### Exercise aim:
Once you find the line with "Directions: first 2, second 5, shared" in the entries below, return exactly every line from it through the line with "Second (11 x 18)".

### Source material:
-*-*-

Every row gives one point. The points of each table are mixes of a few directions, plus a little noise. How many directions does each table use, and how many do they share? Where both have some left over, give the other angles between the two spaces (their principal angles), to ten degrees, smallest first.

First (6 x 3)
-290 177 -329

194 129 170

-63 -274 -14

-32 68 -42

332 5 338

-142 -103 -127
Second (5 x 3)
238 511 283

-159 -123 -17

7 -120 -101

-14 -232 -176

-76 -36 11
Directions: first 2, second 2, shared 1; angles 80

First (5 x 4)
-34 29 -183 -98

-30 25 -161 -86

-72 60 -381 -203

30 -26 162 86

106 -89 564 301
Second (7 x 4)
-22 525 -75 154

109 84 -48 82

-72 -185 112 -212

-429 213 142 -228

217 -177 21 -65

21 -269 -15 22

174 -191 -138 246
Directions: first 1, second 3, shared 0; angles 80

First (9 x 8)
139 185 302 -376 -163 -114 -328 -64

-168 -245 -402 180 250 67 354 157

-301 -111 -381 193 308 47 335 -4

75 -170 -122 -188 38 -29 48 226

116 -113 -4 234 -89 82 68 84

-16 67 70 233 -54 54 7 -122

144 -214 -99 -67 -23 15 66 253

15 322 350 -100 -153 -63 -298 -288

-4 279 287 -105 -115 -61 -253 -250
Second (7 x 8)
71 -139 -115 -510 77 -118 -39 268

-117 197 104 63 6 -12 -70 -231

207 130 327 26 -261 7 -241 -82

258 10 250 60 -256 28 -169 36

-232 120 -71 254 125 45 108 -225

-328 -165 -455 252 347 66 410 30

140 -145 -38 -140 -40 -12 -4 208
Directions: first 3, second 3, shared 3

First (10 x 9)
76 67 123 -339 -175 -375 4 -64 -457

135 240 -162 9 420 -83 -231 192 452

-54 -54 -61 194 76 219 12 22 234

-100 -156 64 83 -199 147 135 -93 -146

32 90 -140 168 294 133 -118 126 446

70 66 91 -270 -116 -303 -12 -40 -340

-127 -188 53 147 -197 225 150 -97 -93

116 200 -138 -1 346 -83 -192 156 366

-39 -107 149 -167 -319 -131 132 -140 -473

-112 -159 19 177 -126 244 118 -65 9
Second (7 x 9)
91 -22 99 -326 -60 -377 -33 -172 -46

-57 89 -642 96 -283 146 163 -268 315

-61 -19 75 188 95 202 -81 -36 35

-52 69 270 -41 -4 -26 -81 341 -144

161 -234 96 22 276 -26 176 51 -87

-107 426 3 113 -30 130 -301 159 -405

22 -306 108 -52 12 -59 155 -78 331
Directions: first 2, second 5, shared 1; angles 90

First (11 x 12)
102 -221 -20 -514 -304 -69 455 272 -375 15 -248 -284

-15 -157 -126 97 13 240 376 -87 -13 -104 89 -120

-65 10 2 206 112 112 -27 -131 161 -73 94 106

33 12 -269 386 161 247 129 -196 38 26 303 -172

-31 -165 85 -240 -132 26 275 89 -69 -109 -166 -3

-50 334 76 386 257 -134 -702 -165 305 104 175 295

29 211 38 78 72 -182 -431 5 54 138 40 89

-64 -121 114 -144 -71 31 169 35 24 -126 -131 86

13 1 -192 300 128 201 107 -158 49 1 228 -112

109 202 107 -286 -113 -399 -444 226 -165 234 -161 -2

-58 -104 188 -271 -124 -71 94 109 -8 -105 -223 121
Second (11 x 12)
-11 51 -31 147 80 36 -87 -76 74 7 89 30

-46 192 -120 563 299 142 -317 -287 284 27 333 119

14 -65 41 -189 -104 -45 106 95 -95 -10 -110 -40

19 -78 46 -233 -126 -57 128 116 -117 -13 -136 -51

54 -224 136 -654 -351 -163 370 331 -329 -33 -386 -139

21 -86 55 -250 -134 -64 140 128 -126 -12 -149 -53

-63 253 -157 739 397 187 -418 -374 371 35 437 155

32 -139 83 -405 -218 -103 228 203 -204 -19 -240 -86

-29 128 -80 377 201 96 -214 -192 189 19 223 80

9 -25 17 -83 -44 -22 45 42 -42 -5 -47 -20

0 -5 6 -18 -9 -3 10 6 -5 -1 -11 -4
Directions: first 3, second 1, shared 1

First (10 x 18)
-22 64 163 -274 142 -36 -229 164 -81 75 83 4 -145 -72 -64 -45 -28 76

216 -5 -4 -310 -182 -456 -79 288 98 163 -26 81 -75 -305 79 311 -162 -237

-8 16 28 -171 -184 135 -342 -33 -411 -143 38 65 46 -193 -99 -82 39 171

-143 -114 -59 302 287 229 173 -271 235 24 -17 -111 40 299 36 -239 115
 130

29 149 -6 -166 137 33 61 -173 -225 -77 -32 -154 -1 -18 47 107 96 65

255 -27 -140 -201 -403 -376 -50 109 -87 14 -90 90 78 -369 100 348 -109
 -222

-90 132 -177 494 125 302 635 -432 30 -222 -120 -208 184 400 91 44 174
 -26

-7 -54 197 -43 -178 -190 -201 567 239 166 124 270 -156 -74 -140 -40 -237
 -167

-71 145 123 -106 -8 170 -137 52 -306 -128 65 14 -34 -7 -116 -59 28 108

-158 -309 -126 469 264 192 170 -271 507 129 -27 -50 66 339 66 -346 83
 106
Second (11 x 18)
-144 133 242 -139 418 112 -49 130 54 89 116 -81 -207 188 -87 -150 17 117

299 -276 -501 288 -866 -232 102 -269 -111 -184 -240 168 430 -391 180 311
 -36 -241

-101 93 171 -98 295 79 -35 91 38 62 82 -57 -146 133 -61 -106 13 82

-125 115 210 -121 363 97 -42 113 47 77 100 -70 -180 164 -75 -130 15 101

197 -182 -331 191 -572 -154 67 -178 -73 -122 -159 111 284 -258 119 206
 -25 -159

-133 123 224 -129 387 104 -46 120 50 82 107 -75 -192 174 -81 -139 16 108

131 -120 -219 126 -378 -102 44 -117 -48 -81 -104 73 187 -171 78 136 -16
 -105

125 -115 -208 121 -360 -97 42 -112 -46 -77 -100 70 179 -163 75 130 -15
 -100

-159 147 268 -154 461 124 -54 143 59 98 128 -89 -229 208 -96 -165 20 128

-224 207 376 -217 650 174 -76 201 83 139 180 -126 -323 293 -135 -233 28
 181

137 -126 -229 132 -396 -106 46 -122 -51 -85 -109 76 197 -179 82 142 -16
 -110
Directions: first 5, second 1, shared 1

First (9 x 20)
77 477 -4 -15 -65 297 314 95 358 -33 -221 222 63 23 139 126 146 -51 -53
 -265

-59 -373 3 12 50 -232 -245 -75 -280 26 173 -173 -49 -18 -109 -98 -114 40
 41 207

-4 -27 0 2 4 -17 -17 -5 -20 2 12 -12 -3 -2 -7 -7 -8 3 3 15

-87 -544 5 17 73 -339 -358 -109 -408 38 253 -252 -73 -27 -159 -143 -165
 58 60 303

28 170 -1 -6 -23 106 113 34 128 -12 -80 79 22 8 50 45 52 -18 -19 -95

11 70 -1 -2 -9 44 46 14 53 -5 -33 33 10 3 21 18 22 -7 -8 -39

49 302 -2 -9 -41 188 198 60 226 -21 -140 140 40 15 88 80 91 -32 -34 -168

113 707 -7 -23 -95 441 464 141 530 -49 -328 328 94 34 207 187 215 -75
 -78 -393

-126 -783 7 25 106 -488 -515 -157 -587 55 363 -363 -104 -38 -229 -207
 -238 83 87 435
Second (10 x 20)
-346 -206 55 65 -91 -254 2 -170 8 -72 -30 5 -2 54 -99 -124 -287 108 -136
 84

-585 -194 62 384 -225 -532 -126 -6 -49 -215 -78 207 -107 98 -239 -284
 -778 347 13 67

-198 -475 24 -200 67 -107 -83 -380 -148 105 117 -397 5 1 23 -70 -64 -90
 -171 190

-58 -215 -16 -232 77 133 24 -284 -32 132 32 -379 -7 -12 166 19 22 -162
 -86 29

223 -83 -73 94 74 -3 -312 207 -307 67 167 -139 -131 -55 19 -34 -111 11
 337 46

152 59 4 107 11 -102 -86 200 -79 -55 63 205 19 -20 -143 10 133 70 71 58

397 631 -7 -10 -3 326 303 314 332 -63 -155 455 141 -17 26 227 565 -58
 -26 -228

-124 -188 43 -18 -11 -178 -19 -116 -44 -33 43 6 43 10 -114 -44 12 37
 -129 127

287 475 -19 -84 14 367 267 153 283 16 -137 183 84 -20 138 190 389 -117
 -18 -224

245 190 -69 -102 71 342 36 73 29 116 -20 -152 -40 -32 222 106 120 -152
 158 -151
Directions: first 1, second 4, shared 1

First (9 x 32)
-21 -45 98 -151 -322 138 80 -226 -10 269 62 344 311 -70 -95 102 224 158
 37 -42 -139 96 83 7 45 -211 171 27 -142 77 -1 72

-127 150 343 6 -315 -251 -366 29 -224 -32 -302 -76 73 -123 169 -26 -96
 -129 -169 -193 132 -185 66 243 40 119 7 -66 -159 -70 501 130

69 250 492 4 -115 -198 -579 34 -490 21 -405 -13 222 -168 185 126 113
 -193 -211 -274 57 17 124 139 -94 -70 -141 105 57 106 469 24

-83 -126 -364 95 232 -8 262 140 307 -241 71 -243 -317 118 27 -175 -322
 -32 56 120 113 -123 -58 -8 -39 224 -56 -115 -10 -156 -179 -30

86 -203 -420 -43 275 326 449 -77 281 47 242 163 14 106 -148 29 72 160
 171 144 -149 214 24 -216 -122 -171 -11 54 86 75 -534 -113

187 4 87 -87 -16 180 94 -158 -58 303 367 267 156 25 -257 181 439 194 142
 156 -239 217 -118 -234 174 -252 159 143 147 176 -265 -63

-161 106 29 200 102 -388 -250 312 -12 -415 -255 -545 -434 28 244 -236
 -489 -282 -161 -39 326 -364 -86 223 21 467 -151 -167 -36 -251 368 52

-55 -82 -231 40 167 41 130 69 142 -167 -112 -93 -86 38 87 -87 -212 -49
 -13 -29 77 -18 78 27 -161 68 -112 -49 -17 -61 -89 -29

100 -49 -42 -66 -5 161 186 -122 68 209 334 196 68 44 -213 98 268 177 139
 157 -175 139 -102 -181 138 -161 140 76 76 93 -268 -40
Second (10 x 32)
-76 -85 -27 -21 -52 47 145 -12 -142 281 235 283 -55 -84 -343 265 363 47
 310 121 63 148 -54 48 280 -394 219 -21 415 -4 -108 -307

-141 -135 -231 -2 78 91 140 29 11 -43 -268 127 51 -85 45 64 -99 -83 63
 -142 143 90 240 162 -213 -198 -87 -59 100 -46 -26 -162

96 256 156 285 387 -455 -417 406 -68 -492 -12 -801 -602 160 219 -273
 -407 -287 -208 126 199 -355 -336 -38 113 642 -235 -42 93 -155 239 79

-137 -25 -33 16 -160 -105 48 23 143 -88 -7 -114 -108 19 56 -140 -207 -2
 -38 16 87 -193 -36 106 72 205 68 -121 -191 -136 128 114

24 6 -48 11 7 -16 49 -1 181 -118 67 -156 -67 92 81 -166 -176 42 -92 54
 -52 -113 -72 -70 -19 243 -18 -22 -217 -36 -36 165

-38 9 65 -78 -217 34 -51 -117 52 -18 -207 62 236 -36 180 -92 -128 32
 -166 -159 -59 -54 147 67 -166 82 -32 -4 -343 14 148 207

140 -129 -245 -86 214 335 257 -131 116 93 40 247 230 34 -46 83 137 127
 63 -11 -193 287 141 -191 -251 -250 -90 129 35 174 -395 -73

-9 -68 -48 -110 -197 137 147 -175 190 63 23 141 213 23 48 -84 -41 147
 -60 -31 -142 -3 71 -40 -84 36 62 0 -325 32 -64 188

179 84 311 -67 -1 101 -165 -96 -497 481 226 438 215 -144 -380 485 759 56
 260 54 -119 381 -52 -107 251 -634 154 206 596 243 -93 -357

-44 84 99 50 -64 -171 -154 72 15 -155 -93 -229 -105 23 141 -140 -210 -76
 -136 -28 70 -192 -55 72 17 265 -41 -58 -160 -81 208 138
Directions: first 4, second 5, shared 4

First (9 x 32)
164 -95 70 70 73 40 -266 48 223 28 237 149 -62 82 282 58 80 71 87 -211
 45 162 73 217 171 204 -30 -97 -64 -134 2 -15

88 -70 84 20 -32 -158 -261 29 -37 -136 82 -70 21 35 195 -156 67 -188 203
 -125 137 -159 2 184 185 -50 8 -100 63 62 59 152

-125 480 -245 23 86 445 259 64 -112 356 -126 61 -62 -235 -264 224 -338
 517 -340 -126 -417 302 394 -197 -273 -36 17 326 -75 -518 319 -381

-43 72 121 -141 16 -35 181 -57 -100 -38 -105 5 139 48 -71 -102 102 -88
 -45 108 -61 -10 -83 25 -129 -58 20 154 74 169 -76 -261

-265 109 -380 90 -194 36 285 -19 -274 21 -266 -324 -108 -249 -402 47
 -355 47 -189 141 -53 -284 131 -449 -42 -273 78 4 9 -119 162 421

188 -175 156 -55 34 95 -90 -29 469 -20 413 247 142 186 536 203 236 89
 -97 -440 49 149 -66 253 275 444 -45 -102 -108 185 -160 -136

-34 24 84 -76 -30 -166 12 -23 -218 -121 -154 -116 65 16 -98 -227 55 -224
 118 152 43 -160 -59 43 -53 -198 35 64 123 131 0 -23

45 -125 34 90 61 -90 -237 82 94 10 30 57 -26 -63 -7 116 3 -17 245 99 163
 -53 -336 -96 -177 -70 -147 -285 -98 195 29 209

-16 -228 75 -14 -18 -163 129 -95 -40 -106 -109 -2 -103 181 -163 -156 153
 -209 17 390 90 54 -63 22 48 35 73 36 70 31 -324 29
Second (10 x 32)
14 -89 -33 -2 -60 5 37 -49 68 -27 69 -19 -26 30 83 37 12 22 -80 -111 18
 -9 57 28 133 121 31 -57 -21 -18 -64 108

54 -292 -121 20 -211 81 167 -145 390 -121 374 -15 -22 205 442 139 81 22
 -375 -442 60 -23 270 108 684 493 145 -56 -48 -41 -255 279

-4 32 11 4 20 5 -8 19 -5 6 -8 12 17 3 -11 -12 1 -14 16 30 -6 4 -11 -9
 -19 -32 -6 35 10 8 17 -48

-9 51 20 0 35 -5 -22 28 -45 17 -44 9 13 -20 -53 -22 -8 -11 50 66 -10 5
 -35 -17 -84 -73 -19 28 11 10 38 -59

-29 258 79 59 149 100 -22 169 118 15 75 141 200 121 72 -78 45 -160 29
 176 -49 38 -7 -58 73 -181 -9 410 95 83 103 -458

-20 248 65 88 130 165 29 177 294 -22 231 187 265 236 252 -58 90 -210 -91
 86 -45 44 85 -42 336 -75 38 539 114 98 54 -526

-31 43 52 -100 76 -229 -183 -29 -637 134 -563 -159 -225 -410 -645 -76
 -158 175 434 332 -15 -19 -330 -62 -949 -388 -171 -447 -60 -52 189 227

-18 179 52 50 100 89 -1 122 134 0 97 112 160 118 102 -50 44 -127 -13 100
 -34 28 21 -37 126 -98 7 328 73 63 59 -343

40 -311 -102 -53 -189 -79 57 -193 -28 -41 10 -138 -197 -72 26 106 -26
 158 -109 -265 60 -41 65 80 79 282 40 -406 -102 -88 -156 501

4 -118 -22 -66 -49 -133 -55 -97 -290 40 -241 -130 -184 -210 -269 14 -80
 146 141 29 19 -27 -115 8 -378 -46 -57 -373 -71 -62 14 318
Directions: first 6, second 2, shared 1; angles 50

-*-*-

### Answer box:
Directions: first 2, second 5, shared 1; angles 90

First (11 x 12)
102 -221 -20 -514 -304 -69 455 272 -375 15 -248 -284

-15 -157 -126 97 13 240 376 -87 -13 -104 89 -120

-65 10 2 206 112 112 -27 -131 161 -73 94 106

33 12 -269 386 161 247 129 -196 38 26 303 -172

-31 -165 85 -240 -132 26 275 89 -69 -109 -166 -3

-50 334 76 386 257 -134 -702 -165 305 104 175 295

29 211 38 78 72 -182 -431 5 54 138 40 89

-64 -121 114 -144 -71 31 169 35 24 -126 -131 86

13 1 -192 300 128 201 107 -158 49 1 228 -112

109 202 107 -286 -113 -399 -444 226 -165 234 -161 -2

-58 -104 188 -271 -124 -71 94 109 -8 -105 -223 121
Second (11 x 12)
-11 51 -31 147 80 36 -87 -76 74 7 89 30

-46 192 -120 563 299 142 -317 -287 284 27 333 119

14 -65 41 -189 -104 -45 106 95 -95 -10 -110 -40

19 -78 46 -233 -126 -57 128 116 -117 -13 -136 -51

54 -224 136 -654 -351 -163 370 331 -329 -33 -386 -139

21 -86 55 -250 -134 -64 140 128 -126 -12 -149 -53

-63 253 -157 739 397 187 -418 -374 371 35 437 155

32 -139 83 -405 -218 -103 228 203 -204 -19 -240 -86

-29 128 -80 377 201 96 -214 -192 189 19 223 80

9 -25 17 -83 -44 -22 45 42 -42 -5 -47 -20

0 -5 6 -18 -9 -3 10 6 -5 -1 -11 -4
Directions: first 3, second 1, shared 1

First (10 x 18)
-22 64 163 -274 142 -36 -229 164 -81 75 83 4 -145 -72 -64 -45 -28 76

216 -5 -4 -310 -182 -456 -79 288 98 163 -26 81 -75 -305 79 311 -162 -237

-8 16 28 -171 -184 135 -342 -33 -411 -143 38 65 46 -193 -99 -82 39 171

-143 -114 -59 302 287 229 173 -271 235 24 -17 -111 40 299 36 -239 115
 130

29 149 -6 -166 137 33 61 -173 -225 -77 -32 -154 -1 -18 47 107 96 65

255 -27 -140 -201 -403 -376 -50 109 -87 14 -90 90 78 -369 100 348 -109
 -222

-90 132 -177 494 125 302 635 -432 30 -222 -120 -208 184 400 91 44 174
 -26

-7 -54 197 -43 -178 -190 -201 567 239 166 124 270 -156 -74 -140 -40 -237
 -167

-71 145 123 -106 -8 170 -137 52 -306 -128 65 14 -34 -7 -116 -59 28 108

-158 -309 -126 469 264 192 170 -271 507 129 -27 -50 66 339 66 -346 83
 106
Second (11 x 18)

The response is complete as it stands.